**Assignment**
Would you please return the lines of the entries below starting at the line that has "K158 h=242: [142" and ending at the line that has "K782 h=809: [120", both included, exactly as they are?

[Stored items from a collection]

Points on a hilly landscape, in no order, each with its height.
From any point a ball rolls to the lowest of the 2 points nearest to it. It stops when none of these is lower. Distance is the straight distance between rows; heights are no part of it.
K472 h=535: [128 131 142 156 103 143 215 167  96 127 167  95 164 129 133 121 136 139
 141 144]
K34 h=281: [170 131 136 140  95 130 125 133 146 134 138 121 129 118 126 134 166 141
 124 116]
K903 h=392: [ 96 142 100 166 124 123 124 162 116  95 142 104 174 122 128 138 109 147
 128 154]
K122 h=647: [149 111  55 164 151 119 133 117 107 137  76 153 127 133 136 140 144 180
 118  85]
K620 h=659: [116 127 102  76 185 116  65  62 123 154  90 162  99 153 112 115 121 102
 149 130]
K907 h=399: [143 122 142  89 108 172 108 114 104  94 190 111 117 109  80  98 141 111
 157 157]
K243 h=342: [127  95  55 130 185 127 100  76  48 140  78 143 115 146 107 145 129 100
 140 102]
K109 h=701: [ 99 101  94  87 219 107 142  73 121 186  67 178 103 157 143 127 125 137
 133 107]
K861 h=514: [120 112 145 141 111 127 149 182  84 109 131 137 144 117 165 145 136 111
 133 104]
K834 h=472: [152 165 186  96  93 130 103 100 203 108 156 113  91 123 122 124 127 118
 115 156]
K264 h=328: [154  88  99 150 120 146 112 116  48 128 108 132 133 106 118 145 194 107
 152 110]
K667 h=431: [106 122  81 106 114 125  45 163 135 161 141 148 148 106 140 105  96 112
 115  84]
K495 h=638: [ 93 125  61 119 197 116  98  85 122 164  98 133 143 155 108 109  91 138
 139 145]
K389 h=386: [150 180 163 167 134  89 124  39 166 106  66 140  59 165 141 157 138 128
 125 121]
K562 h=592: [152 139  79 185 116 105 136 134 103  74  87 142 125 138 147 177 141 164
 111 107]
K248 h=350: [ 79 159  98 179 149 127 109 136 102  76 128 106 170 138 108 131  94 133
 142 181]
K959 h=449: [182 137 168  94 102 146 100 105 189 174 139 122 110 116 101 117 173 130
 113 123]
K961 h=243: [165 151 172 114  97 147 177  98 146 108 188 106 112 137 110 129 149 112
 143 193]
K950 h=120: [ 90  95 151 125 180 108 146 136  89 150  99 152 135 131 146 122 156  99
 166 121]
K312 h=348: [108 136 160 131 138 140 195 131 108  94 166  83 153 138 110 128 119 111
 165 205]
K665 h=398: [109 111  71 104 152  98  60 114  91 116  95 168 115 140 143 134  92 127
 118  77]
K380 h=648: [175 133 181  93  75 125  68 124 176 109 125 142  73 118 133 147 143  99
 105  93]
K740 h=842: [134 133 146 108 121 175 220 158  96 167 196 118 172 110 114  70 131 106
 138 112]
K712 h=274: [172 110 139 142 110 136 125 111  77 104 124 128 116 116 131 162 198 120
 144 125]
K873 h=361: [ 59 150  92 121 127 127  64 155 145 115 168 117 157 116 105  85  72 138
 124 144]
K683 h=442: [130  99 130 155 112 132 142 182 192 177 100 127 137 136 142 140  95 161
  54 106]
K774 h=675: [111 111 102  83 200 104  91  83 142 193  89 179 121 144 125 113 134 109
 137 122]
K163 h=579: [178 122 165 112  68 157 151 158 181 143 161 118 121 130 116 126 123 132
  75 116]
K31 h=413: [ 89 121  70  98 147 121  44 129 100 143 124 162 143 116 150 105  87 110
 127  99]
K860 h=497: [188 123 149  94  74 157  95 133 193 149 166 114 111 111  97 117 148 132
  83 112]
K178 h=536: [131 149 119 137 126 113  90 122 134  85 123 121 124 137 128 145 130 142
 129 155]
K806 h=545: [ 82 125 103 144 106 122 113 189 144 169 145 119 169 112 146 114  81 130
  86  94]
K815 h=379: [163 126 153  97 110 169 115  83 117 105 161  97 115 113  71 117 169 112
 162 184]
K361 h=285: [181 126  96 159 135 126 125  69 116 126  77 143 103 137 115 156 181 151
 125 121]
K482 h=446: [147 178 205 130  79 111 112  91 219 118 134 116  71 152 149 142 124 109
 102 149]
K904 h=600: [162 129 135 139  76 158 209 180  85 115 194 107 153 113 130 114 123 122
 127 105]
K329 h=400: [ 60 141 112 131 120 124  92 175 105 101 158 123 165  99 138 105  75 121
 119 114]
K160 h=451: [104 131 114 152 126 116 132 177 113 107 122 125 158 120 156 147 122 137
 125 109]
K276 h=649: [ 82 119  76  78 209 109  90  66 107 157  81 145 118 153 104 122  85 107
 143 139]
K672 h=225: [110 119  91 103 217 123 127  55  97 108  53 132 102 177 110 165  90 113
 133 147]
K975 h=760: [146 130 108 136 103 160 163 136  94 152 171 103 157 105  93 103 162 137
 144 131]
K419 h=206: [100 120  97 132 218 113 148  79 116 145  55 138 123 167 115 136 106 140
 148 152]
K614 h=280: [119 150 174 107 116 132 175 136 115  79 190  93 126 145 121 121  93 109
 157 197]
K826 h=235: [141 108 159 152 117 103 146 143 150 129  85 150 101 133 178 167 138 145
 120  99]
K59 h=259: [165 157 110 156 153 120 111  49 121  98  65 128  93 158 104 166 156 137
 128 140]
K349 h=692: [164 131 119 125  56 153  84 138 116  65 202 105 112 103  86 120 141 135
 121 116]
K401 h=345: [159 140 144 107 117 149 130  98 138 145 142 104 125 121  93 124 182 119
 144 162]
K306 h=229: [178 123 127 155  80 127 127 138 109 100 121 131 117 118 147 162 182 144
 124 111]
K853 h=709: [138  91 132 157 161 128 163 120  98 154  84 156 113 126 147 137 192 142
 154 106]
K571 h=453: [ 91 134 117 128  79 145 119 179 103 124 187 106 162  87 130  98  94 110
 109  94]
K583 h=553: [134 148  76 138 154 116  80  99 114  71 108 131 128 146 103 140 114 136
 125 139]
K487 h=680: [138 112 104 175 139 115 144 143  93 135  83 142 132 119 151 152 159 148
 139 102]
K544 h=237: [ 75 136 132 133 178  91 133 152 132 122 101 127 149 146 151 128  83 141
 136 139]
K367 h=671: [122 110 204  96 120 133 169 174 176 145 154 136 129 128 149 125 110 112
 115 121]
K192 h=325: [ 95 129 111 159 151 122 106 132  76  66 106 109 144 136 123 152  94 114
 157 160]
K629 h=728: [139 150  97 144  94 179 148 131  78 112 199  85 160  89  79  84 148 130
 143 135]
K412 h=664: [175 153 164 128  57 126  69 118 187  81 145 126  79 123 125 156 136 123
  83 107]
K110 h=344: [ 86 142 101  98 147 120  40 118 155  94 151 131 130 121  98 100  82 132
 149 151]
K270 h=606: [149 106 158 127 122 147 206 156 125 171 139 140 141 122 136 119 187 127
 136 118]
K305 h=401: [146 185 167 149 119  92 101  49 184  91  99 126  69 163 137 140 133 119
 134 154]
K354 h=282: [ 58 128 129 122 159  93 101 157 102 106 115 130 151 131 150 117  80 106
 153 137]
K316 h=316: [143 109  81 142 162 120 103  80  87 128  77 148 123 135 117 149 158 136
 138 124]
K144 h=623: [ 80 136  58 140 164 127  87 105 126 176 131 124 162 125 108  98  94 142
 128 147]
K105 h=441: [106 135 148 150 143 143 203 151  82 134 165  92 171 124 120 115 123 128
 163 173]
K477 h=485: [172 112 179  86 124 157 229 147 134 168 174 138 135 131 125 103 161 106
 136 124]
K731 h=412: [149 127 119 167  97 138 162 161 182 155 133 107 152 126 128 138 142 169
  91 132]
K432 h=467: [103 132 148  79 115 150 110 163 162 168 180 117 143 114 108  80  95 114
 121 135]
K28 h=335: [137 112 150 152 118 111 138 159 202 153  66 144 108 134 164 159  97 155
  65  92]
K567 h=570: [118  90 128 152 124 139 157 194 173 200 113 117 160 108 137 123 114 150
  81  96]
K591 h=628: [157 123 205  90  89 114 104 127 146 114 138 145  85 127 163 146 151  86
 125 102]
K351 h=601: [ 94 139  47 162 150 123 111 125 141 195 131 125 184 120 130  98 108 162
 112 120]
K405 h=309: [ 79 137 150  95 140 117  82 157 123  85 145 129 132 129 137 119  84 113
 154 141]
K574 h=334: [160 139 138 164 116 119 159 124 168 135 113 125 128 136 144 147 152 159
 122 142]
K63 h=568: [146 104 153 119  76 136 133 186  87  95 155 133 121 116 157 141 130  96
 128  90]
K958 h=625: [102 138  84 161  95 154 130 171 137 161 159  94 183  86 119 104  99 148
  88 107]
K689 h=602: [147 106 186  90  85 132 122 167 115  89 161 149  99 128 162 141 131  80
 136 105]
K526 h=448: [117 121  77 134  92 133  32 155 157 135 148 139 137 102 115 107  90 135
  92  92]
K424 h=782: [ 96 112 139  99 152 143 152 132  98 187 161 127 160 104 106  84 158 109
 154 133]
K456 h=303: [152 126 181  81 129 157 184  98 114 116 179 101 120 136  99 109 139 104
 163 193]
K929 h=742: [ 94 103 123 113 139 139 132 158 127 212 147 144 167 105 138  81 134 110
 131 105]
K545 h=546: [113 128 178  79 124 134 118 170 196 166 156 130 138 121 131 106  99 111
  99 127]
K499 h=564: [109 120  61 168 135 127 124 151 146 187 104 140 161 119 136 113 109 168
  96  90]
K610 h=677: [142 108 130 151 139 142 178 127 109 178 117 137 146 116 128 126 202 144
 151 130]
K967 h=324: [116 146 152 170 156  87 178 119 196 111  74 135 105 162 168 160 115 175
 121 150]
K208 h=326: [109 136 156 103 134 118  65 121 116  70 129 130 113 123 112 133 103 100
 161 155]
K459 h=372: [122 113  40 113 176 110 105  91  77 144  87 166 113 141 135 139 114 138
 124  76]
K850 h=371: [177 124 172  89 114 169 209 120 108 137 184 120 134 130 116  93 152 112
 161 163]
K101 h=511: [126 140 123 140  64 174 156 174  72 111 211  92 167  96 129 102 105 120
 120  88]
K985 h=336: [119 144 137  98 119 128  44 108 157  74 145 132 112 118  94 122 114 123
 147 155]
K226 h=306: [ 69 137  92 135 152 113  72 130  81  83 111 132 145 126 128 129  76 107
 144 130]
K802 h=161: [111 100 159 122 170 113 133 119  77 114  97 138 116 139 143 147 153  94
 158 151]
K814 h=567: [150 138  57 167 126 118  89 104  86  68  91 136 118 144 118 160 123 144
 114 115]
K76 h=477: [102 125  88 145  91 138  70 194 156 131 150 125 153 118 125 122  79 137
  68  89]
K566 h=679: [171 144 135 126  59 140  80 131 149  71 164 128  89 117 120 142 152 132
 114 123]
K158 h=242: [142 142 115 123 190 126 123  36 106 105  42 124  79 172  95 163 130 118
 131 136]
K42 h=193: [110 110 163 154 137  95 167 148 124 105  99 140 119 140 186 154 127 135
 143 134]
K669 h=423: [124 138 152  71 116 148 113 144 124 135 190 126 138 109 103  89 128 115
 143 148]
K685 h=279: [158 121 185 147 100 103 155 138 201 138  80 138  86 139 161 156 135 135
  83 103]
K980 h=173: [ 79 111 126 127 206 114 158 121 111 158  74 152 138 141 142 122 118 137
 154 143]
K933 h=419: [130 190 194 142 113  77 123  84 200 102  96 125  71 164 168 139 117 117
 121 148]
K198 h=208: [100 120 173 127 150 117 161 141 116 109 112 125 136 141 147 139 129 120
 164 165]
K215 h=726: [140 104 106 156 133 160 167 120  81 173 137 112 173 101 106 122 188 129
 151 137]
K294 h=620: [157 116  80 159 142 103 138 113 109 104  65 156  94 143 153 176 133 169
 110  66]
K942 h=723: [107  99 117 125 213 116 172 101 121 176  47 186  84 143 147 131 150 158
 145 102]
K95 h=370: [156 147 149 149 143  84 155  72 157 111  73 133  78 154 154 159 140 147
 131 119]
K769 h=376: [117 105 118 133 128 146 116 128  51 133 128 117 146 107 119 129 155 102
 150 129]
K601 h=501: [158 121  88 151 123 130 123 150 166 163 102 126 147 120 132 135 135 162
  91  98]
K303 h=182: [165 156 183 118  70 117 173 104 176 100 167 107  93 143 144 150 133 118
 123 175]
K194 h=290: [ 99 147 142 146 177  77 152 128 169 111  78 144 126 158 161 155  84 164
 135 153]
K496 h=349: [119 151 137 166 166  89 185  81 155 106  49 146  78 160 156 173 115 178
 138 140]
K782 h=809: [120 126 144  86 127 167 167 122  76 158 200 120 153 104 100  67 143  93
 144 129]
K890 h=222: [138 139 193  87  95 131 188 133 114  69 194 116  95 144 132 125  93  84
 158 175]
K498 h=634: [125 139  64 153 116 144  98 150 149 173 156 113 174 102 108 102 123 162
 107 126]
K238 h=397: [181 127 165 102 121 139 144  96 159 174 133 121 121 123 114 122 197 129
 134 131]
K510 h=706: [142 141  97 140  81 156 113 155 106  94 197  99 139 102  96 112 140 139
 120 122]
K828 h=681: [151 113 177 114  91 127 158 177 167 138 143 123 122 129 158 150 126 127
 105 128]
K613 h=507: [134 145 161 110 114 123 111 129 159 102 154 114 126 123 115 134 129 130
 134 161]
K94 h=682: [101  86 138 118 127 147 165 186 153 206 144 126 170 110 144  85 114 122
  99 102]

For each start below, name the point where the ball stops.
K276 | K306
K975 | K303
K853 | K303
K424 | K42
K498 | K306
K459 | K950
K958 | K950
K814 | K544

Two balls start at each pair of points below. Name the first point that both come to, or write none.
K571 / K510 | K354
K349 / K904 | K354
K487 / K861 | K544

**Response for this exercise**
K158 h=242: [142 142 115 123 190 126 123  36 106 105  42 124  79 172  95 163 130 118
 131 136]
K42 h=193: [110 110 163 154 137  95 167 148 124 105  99 140 119 140 186 154 127 135
 143 134]
K669 h=423: [124 138 152  71 116 148 113 144 124 135 190 126 138 109 103  89 128 115
 143 148]
K685 h=279: [158 121 185 147 100 103 155 138 201 138  80 138  86 139 161 156 135 135
  83 103]
K980 h=173: [ 79 111 126 127 206 114 158 121 111 158  74 152 138 141 142 122 118 137
 154 143]
K933 h=419: [130 190 194 142 113  77 123  84 200 102  96 125  71 164 168 139 117 117
 121 148]
K198 h=208: [100 120 173 127 150 117 161 141 116 109 112 125 136 141 147 139 129 120
 164 165]
K215 h=726: [140 104 106 156 133 160 167 120  81 173 137 112 173 101 106 122 188 129
 151 137]
K294 h=620: [157 116  80 159 142 103 138 113 109 104  65 156  94 143 153 176 133 169
 110  66]
K942 h=723: [107  99 117 125 213 116 172 101 121 176  47 186  84 143 147 131 150 158
 145 102]
K95 h=370: [156 147 149 149 143  84 155  72 157 111  73 133  78 154 154 159 140 147
 131 119]
K769 h=376: [117 105 118 133 128 146 116 128  51 133 128 117 146 107 119 129 155 102
 150 129]
K601 h=501: [158 121  88 151 123 130 123 150 166 163 102 126 147 120 132 135 135 162
  91  98]
K303 h=182: [165 156 183 118  70 117 173 104 176 100 167 107  93 143 144 150 133 118
 123 175]
K194 h=290: [ 99 147 142 146 177  77 152 128 169 111  78 144 126 158 161 155  84 164
 135 153]
K496 h=349: [119 151 137 166 166  89 185  81 155 106  49 146  78 160 156 173 115 178
 138 140]
K782 h=809: [120 126 144  86 127 167 167 122  76 158 200 120 153 104 100  67 143  93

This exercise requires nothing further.